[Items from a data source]
Each row is a point. Each copy is the shape, with its points in the same order, turned, moved and blurred by noise. Is it also mirrored, or only turned?
(in the rows, 128 means zero)

Shape:
[[149 114 178]
 [131 137  36]
 [108  92 202]
 [ 92 175  78]
 [134  94 140]
 [169 136  94]
 [ 97 115 163]]
Copy 1 (7 x 3):
[[143 160 158]
 [ 94  63  53]
 [135 139 205]
 [ 53 102  87]
 [146 101 141]
 [124 126  82]
 [105 108 181]]
Copy 1 is: only turned
Copy 2, 7 rows:
[[119 173  98]
 [222  97 165]
 [ 72 140  82]
 [164 106 198]
 [138 131  93]
 [195 152 137]
 [ 98 125 119]]
Copy 2 is: mirrored
Copy 3 (7 x 3):
[[ 80  91 112]
 [193 158 176]
 [ 45 124  98]
 [184 175 116]
 [ 93 122 143]
 [159 102 154]
 [ 86 145 103]]
Copy 3 is: mirrored
Copy 4 (7 x 3):
[[149 158 178]
 [ 73  90  75]
 [120 185 202]
 [ 77  62 127]
 [109 148 147]
 [122 104 100]
 [106 144 190]]
Copy 4 is: mirrored

Shape (9 x 4):
[[149 124 157 132]
 [141 129 110 133]
 [161 157 132 114]
 [172 150 108 145]
 [115 132 123 132]
 [127 178  77 178]
 [ 73  18 131  43]
 [189  96 114 118]
 [ 95 104 127  26]]
Copy 1:
[[154 143 133 154]
 [143 144 105 118]
 [172 113 117 124]
 [174 135  82 125]
 [118 128 116 128]
 [124 112  43 122]
 [ 76 188 236  67]
 [182 177 129 111]
 [115 111 209  62]]
Copy 1 is: mirrored
Copy 2:
[[133 111 150 116]
 [138 134 132 153]
 [112 107 154 160]
 [150 121 151 173]
 [118 152 140 135]
 [148 190 174 191]
 [ 78 131  10  65]
 [154  89 108 155]
 [ 43 117  65 124]]
Copy 2 is: mirrored
Copy 3 (9 x 4):
[[131 116 134 106]
 [126 136 110 157]
 [106 108 134 170]
 [134 108 124 176]
 [124 164 132 140]
 [149 167 135 216]
 [ 71 205  44  29]
 [116  97  79 130]
 [ 29 174 109  86]]
Copy 3 is: mirrored

Shape (11 x 8):
[[ 77 145  63  88  91  92 165  91]
 [152 124 139 139 142  69  91 167]
 [139  92  53  88 142 130 146 154]
 [142 167 189 144  83 138 111 133]
 [112 163  87  80  67 149 114  73]
 [122 170 126 191  82 146 105 138]
 [198 133 102 111 177  88 194 169]
 [115 103  49  47 139  84 171 182]
 [ 85 185 160 155 131 156  81 103]
 [200  96  76 108 162  70 171 130]
 [123  99 169 164 125 133 130 138]]
Copy 1, 11 rows:
[[209 179 110 107 138  90 189  87]
 [153 132 163 154  62  93  84 124]
 [212 133 116  65  88 140 124 137]
 [ 94 196 159 146 126 130  83  94]
 [179 180 129 108 164 147 154  45]
 [140 202 118 189 126 156  91 119]
 [123 137 105  76  15 114 131 142]
 [226 152 112  36  73  72 136 135]
 [111 147 116 187 175 123  89  98]
 [166 115 138  86  18 130 169 130]
 [120 160 169 144 122 124 104 172]]
Copy 1 is: mirrored
Copy 2, 11 rows:
[[ 64 162  61 185 132 138 171  76]
 [ 87  94 106 111  99  89  94 159]
 [135 132  42 100 105 118 132  79]
 [101 157 183 140  94 137 112 155]
 [ 87 157 117 180 102 194 127  63]
 [107 169 128 149  99 171 114 192]
 [124 132  84  62 194  71 120 109]
 [ 82 131  27  83 115  90 169  59]
 [116 106 164 171  95 180 155 169]
 [127 117  50 107 176  71  87  86]
 [144 149 132 148  87  90 128 164]]
Copy 2 is: only turned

Aim of the task -> Write out the records again, exactly as given.

Answer space ->
Each row is a point. Each copy is the shape, with its points in the same order, turned, moved and blurred by noise. Is it also mirrored, or only turned?
(in the rows, 128 means zero)

Shape:
[[149 114 178]
 [131 137  36]
 [108  92 202]
 [ 92 175  78]
 [134  94 140]
 [169 136  94]
 [ 97 115 163]]
Copy 1 (7 x 3):
[[143 160 158]
 [ 94  63  53]
 [135 139 205]
 [ 53 102  87]
 [146 101 141]
 [124 126  82]
 [105 108 181]]
Copy 1 is: only turned
Copy 2, 7 rows:
[[119 173  98]
 [222  97 165]
 [ 72 140  82]
 [164 106 198]
 [138 131  93]
 [195 152 137]
 [ 98 125 119]]
Copy 2 is: mirrored
Copy 3 (7 x 3):
[[ 80  91 112]
 [193 158 176]
 [ 45 124  98]
 [184 175 116]
 [ 93 122 143]
 [159 102 154]
 [ 86 145 103]]
Copy 3 is: mirrored
Copy 4 (7 x 3):
[[149 158 178]
 [ 73  90  75]
 [120 185 202]
 [ 77  62 127]
 [109 148 147]
 [122 104 100]
 [106 144 190]]
Copy 4 is: mirrored

Shape (9 x 4):
[[149 124 157 132]
 [141 129 110 133]
 [161 157 132 114]
 [172 150 108 145]
 [115 132 123 132]
 [127 178  77 178]
 [ 73  18 131  43]
 [189  96 114 118]
 [ 95 104 127  26]]
Copy 1:
[[154 143 133 154]
 [143 144 105 118]
 [172 113 117 124]
 [174 135  82 125]
 [118 128 116 128]
 [124 112  43 122]
 [ 76 188 236  67]
 [182 177 129 111]
 [115 111 209  62]]
Copy 1 is: mirrored
Copy 2:
[[133 111 150 116]
 [138 134 132 153]
 [112 107 154 160]
 [150 121 151 173]
 [118 152 140 135]
 [148 190 174 191]
 [ 78 131  10  65]
 [154  89 108 155]
 [ 43 117  65 124]]
Copy 2 is: mirrored
Copy 3 (9 x 4):
[[131 116 134 106]
 [126 136 110 157]
 [106 108 134 170]
 [134 108 124 176]
 [124 164 132 140]
 [149 167 135 216]
 [ 71 205  44  29]
 [116  97  79 130]
 [ 29 174 109  86]]
Copy 3 is: mirrored

Shape (11 x 8):
[[ 77 145  63  88  91  92 165  91]
 [152 124 139 139 142  69  91 167]
 [139  92  53  88 142 130 146 154]
 [142 167 189 144  83 138 111 133]
 [112 163  87  80  67 149 114  73]
 [122 170 126 191  82 146 105 138]
 [198 133 102 111 177  88 194 169]
 [115 103  49  47 139  84 171 182]
 [ 85 185 160 155 131 156  81 103]
 [200  96  76 108 162  70 171 130]
 [123  99 169 164 125 133 130 138]]
Copy 1, 11 rows:
[[209 179 110 107 138  90 189  87]
 [153 132 163 154  62  93  84 124]
 [212 133 116  65  88 140 124 137]
 [ 94 196 159 146 126 130  83  94]
 [179 180 129 108 164 147 154  45]
 [140 202 118 189 126 156  91 119]
 [123 137 105  76  15 114 131 142]
 [226 152 112  36  73  72 136 135]
 [111 147 116 187 175 123  89  98]
 [166 115 138  86  18 130 169 130]
 [120 160 169 144 122 124 104 172]]
Copy 1 is: mirrored
Copy 2, 11 rows:
[[ 64 162  61 185 132 138 171  76]
 [ 87  94 106 111  99  89  94 159]
 [135 132  42 100 105 118 132  79]
 [101 157 183 140  94 137 112 155]
 [ 87 157 117 180 102 194 127  63]
 [107 169 128 149  99 171 114 192]
 [124 132  84  62 194  71 120 109]
 [ 82 131  27  83 115  90 169  59]
 [116 106 164 171  95 180 155 169]
 [127 117  50 107 176  71  87  86]
 [144 149 132 148  87  90 128 164]]
Copy 2 is: only turned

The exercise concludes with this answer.